Stored entries:
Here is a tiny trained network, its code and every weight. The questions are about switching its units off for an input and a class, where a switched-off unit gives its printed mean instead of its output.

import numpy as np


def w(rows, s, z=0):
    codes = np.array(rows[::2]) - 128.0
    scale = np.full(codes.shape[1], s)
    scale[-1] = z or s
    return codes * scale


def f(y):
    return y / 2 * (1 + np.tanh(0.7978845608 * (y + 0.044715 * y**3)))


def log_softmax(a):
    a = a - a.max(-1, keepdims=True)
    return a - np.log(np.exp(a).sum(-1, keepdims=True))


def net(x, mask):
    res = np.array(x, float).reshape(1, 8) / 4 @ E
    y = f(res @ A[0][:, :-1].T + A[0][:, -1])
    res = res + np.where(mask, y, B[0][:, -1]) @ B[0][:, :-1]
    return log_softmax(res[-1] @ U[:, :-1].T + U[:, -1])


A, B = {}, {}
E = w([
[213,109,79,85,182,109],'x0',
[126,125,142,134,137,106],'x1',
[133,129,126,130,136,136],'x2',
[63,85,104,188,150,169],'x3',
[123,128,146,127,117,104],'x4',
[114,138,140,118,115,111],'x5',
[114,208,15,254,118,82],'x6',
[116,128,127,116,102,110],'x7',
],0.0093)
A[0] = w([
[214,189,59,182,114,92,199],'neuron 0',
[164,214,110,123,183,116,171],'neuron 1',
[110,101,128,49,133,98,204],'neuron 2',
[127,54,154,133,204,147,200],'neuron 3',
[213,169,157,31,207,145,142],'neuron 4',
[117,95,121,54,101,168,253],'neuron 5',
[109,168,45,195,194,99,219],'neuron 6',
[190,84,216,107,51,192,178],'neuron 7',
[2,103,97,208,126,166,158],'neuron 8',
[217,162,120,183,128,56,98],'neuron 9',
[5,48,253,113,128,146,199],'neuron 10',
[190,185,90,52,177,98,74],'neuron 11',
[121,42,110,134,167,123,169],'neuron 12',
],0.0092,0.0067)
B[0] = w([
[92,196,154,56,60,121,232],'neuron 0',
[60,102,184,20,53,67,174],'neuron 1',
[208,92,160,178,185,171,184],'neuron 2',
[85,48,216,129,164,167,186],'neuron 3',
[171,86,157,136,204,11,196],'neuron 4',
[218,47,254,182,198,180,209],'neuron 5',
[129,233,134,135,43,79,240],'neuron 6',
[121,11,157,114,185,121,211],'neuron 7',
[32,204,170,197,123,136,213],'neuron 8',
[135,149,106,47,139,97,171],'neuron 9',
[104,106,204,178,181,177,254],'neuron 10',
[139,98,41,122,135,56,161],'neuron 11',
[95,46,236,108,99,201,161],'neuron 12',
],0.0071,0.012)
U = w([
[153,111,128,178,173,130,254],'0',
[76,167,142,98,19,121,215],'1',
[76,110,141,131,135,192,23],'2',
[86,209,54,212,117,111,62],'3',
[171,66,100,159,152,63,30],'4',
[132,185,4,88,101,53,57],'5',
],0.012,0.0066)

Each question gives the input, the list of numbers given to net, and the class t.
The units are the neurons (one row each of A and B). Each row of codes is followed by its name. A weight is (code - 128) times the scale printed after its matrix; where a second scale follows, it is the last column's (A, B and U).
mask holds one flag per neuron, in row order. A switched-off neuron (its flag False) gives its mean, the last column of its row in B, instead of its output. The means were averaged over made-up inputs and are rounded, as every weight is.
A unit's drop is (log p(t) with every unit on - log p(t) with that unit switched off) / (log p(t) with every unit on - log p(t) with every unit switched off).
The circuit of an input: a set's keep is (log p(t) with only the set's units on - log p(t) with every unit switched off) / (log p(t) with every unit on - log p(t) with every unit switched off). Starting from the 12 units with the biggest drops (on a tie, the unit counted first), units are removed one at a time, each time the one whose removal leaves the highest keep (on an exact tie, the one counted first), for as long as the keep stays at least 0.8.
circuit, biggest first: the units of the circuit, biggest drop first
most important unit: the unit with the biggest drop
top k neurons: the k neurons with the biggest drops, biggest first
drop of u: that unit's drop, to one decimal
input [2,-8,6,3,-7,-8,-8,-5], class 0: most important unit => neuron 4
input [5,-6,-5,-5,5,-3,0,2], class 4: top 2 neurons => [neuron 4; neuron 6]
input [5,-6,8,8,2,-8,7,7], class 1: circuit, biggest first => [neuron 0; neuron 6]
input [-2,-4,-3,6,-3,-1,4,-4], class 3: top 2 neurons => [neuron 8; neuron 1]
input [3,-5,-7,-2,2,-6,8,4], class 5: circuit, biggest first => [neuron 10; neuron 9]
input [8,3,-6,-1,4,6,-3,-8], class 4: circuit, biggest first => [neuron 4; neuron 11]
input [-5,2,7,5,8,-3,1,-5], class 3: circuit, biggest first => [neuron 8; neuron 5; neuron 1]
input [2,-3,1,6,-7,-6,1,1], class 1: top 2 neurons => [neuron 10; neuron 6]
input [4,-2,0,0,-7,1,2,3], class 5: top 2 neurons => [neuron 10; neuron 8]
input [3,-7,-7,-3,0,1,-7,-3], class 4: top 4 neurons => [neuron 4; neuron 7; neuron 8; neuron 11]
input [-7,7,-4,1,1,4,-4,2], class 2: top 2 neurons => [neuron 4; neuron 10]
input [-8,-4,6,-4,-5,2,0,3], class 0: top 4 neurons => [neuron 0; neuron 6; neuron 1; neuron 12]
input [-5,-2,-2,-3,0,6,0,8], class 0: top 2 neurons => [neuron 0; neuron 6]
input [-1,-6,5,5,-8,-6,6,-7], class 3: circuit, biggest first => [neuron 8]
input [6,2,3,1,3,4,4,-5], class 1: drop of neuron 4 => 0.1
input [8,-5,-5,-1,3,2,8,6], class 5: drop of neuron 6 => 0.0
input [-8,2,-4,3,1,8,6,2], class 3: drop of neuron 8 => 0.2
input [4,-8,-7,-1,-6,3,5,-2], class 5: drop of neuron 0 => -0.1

...

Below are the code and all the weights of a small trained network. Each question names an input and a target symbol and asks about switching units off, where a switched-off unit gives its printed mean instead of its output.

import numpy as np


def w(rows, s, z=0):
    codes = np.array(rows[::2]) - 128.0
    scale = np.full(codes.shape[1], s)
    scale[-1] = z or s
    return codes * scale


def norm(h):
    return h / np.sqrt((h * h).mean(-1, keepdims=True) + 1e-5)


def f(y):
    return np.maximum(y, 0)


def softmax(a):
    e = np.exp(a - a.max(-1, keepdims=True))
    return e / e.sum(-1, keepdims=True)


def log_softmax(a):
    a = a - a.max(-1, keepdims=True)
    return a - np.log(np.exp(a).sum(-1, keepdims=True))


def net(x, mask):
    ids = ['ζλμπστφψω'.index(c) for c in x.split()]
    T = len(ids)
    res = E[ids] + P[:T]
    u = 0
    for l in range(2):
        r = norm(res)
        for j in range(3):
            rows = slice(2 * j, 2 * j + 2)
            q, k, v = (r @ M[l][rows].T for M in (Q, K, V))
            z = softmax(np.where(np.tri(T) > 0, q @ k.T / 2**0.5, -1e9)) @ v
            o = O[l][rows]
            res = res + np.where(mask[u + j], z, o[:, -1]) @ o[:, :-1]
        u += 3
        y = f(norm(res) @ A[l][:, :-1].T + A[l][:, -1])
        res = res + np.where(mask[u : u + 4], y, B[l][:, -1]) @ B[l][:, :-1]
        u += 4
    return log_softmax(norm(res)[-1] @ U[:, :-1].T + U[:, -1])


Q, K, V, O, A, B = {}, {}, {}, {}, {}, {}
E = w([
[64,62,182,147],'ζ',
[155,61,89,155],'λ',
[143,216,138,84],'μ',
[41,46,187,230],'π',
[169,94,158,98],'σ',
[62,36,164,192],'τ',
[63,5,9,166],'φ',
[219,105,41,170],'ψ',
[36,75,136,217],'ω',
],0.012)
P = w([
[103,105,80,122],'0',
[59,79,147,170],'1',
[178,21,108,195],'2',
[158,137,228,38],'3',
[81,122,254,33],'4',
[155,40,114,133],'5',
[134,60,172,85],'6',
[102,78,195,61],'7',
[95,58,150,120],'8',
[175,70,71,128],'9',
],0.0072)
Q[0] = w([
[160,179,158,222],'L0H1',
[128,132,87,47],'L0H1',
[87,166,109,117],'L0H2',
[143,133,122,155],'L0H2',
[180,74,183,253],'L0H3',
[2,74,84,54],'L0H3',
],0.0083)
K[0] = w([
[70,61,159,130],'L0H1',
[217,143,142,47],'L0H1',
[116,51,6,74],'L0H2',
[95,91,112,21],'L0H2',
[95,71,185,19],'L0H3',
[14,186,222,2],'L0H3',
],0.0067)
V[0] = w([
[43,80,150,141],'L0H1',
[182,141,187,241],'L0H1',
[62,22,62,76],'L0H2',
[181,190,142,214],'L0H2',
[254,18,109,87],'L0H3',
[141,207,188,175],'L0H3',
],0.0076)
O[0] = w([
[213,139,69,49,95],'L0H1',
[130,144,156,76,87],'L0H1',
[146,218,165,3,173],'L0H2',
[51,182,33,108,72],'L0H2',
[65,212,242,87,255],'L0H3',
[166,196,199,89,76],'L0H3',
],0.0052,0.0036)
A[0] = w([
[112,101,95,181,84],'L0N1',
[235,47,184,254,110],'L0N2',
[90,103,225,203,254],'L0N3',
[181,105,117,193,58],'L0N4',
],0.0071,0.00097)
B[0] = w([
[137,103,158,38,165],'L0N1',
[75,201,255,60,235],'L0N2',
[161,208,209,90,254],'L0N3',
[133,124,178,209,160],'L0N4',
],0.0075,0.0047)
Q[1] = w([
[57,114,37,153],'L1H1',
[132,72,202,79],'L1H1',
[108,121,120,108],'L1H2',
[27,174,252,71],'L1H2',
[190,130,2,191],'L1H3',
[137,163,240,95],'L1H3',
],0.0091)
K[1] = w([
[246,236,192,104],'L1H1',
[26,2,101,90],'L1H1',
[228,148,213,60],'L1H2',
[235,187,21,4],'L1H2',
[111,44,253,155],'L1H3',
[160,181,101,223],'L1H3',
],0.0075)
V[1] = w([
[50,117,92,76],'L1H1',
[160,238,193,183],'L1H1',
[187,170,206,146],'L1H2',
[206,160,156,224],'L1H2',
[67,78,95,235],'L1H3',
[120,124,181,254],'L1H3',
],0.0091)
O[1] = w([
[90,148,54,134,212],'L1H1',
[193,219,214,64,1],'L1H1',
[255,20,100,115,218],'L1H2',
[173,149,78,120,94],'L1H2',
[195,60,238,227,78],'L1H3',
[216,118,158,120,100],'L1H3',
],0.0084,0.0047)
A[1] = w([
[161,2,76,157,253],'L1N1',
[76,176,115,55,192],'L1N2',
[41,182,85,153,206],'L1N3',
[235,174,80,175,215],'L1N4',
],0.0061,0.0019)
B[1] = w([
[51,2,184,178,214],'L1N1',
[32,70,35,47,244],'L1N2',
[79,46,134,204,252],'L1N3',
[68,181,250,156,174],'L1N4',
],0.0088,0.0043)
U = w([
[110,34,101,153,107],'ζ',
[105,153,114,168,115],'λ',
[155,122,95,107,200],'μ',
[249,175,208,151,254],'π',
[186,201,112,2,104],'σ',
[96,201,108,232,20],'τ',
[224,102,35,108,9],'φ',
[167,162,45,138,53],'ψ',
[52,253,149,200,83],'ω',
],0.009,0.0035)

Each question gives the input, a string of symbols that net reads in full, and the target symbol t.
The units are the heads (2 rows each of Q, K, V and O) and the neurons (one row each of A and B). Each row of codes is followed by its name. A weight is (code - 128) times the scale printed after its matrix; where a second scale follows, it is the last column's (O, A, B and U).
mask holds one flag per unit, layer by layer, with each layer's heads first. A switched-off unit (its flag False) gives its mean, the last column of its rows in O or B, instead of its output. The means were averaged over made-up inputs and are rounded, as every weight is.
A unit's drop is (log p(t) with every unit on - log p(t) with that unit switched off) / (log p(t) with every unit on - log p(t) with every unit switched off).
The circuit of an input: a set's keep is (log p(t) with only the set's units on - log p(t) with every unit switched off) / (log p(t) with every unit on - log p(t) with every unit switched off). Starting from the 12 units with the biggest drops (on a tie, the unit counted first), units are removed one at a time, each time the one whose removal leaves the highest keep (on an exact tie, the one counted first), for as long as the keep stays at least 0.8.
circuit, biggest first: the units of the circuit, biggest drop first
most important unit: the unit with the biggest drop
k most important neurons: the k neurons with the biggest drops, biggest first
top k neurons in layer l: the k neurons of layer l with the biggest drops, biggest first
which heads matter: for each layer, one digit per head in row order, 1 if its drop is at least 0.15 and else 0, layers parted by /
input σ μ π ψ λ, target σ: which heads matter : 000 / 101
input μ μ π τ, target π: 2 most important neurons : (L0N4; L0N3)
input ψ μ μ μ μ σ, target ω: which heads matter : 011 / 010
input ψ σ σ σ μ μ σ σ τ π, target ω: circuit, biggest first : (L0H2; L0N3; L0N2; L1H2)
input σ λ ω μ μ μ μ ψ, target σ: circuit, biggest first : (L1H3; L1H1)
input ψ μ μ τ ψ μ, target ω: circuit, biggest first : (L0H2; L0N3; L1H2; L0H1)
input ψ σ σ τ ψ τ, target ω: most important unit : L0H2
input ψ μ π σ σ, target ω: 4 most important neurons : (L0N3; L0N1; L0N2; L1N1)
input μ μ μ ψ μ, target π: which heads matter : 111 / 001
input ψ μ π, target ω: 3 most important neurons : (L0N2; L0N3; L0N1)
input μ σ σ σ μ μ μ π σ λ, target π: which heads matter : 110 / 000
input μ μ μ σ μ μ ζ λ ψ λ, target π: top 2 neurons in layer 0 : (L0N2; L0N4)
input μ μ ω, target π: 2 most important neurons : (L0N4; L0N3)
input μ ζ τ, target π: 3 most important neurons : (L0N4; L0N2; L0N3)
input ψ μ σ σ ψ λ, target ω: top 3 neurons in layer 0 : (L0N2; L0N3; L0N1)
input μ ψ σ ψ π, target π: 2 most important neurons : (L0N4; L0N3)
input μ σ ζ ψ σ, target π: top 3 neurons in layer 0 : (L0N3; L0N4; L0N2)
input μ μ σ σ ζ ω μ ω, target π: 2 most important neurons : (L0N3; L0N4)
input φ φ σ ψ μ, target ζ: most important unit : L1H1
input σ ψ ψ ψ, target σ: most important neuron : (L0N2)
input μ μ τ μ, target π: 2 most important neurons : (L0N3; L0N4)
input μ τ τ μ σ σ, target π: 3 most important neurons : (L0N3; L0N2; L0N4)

__TASK DETAILS__:
Please give back, exactly as it stands above, the stretch from the line with "r = norm(res)" through the line with "y = f(norm(res)", and no line outside it.

__ANSWER BOX__:
        r = norm(res)
        for j in range(3):
            rows = slice(2 * j, 2 * j + 2)
            q, k, v = (r @ M[l][rows].T for M in (Q, K, V))
            z = softmax(np.where(np.tri(T) > 0, q @ k.T / 2**0.5, -1e9)) @ v
            o = O[l][rows]
            res = res + np.where(mask[u + j], z, o[:, -1]) @ o[:, :-1]
        u += 3
        y = f(norm(res) @ A[l][:, :-1].T + A[l][:, -1])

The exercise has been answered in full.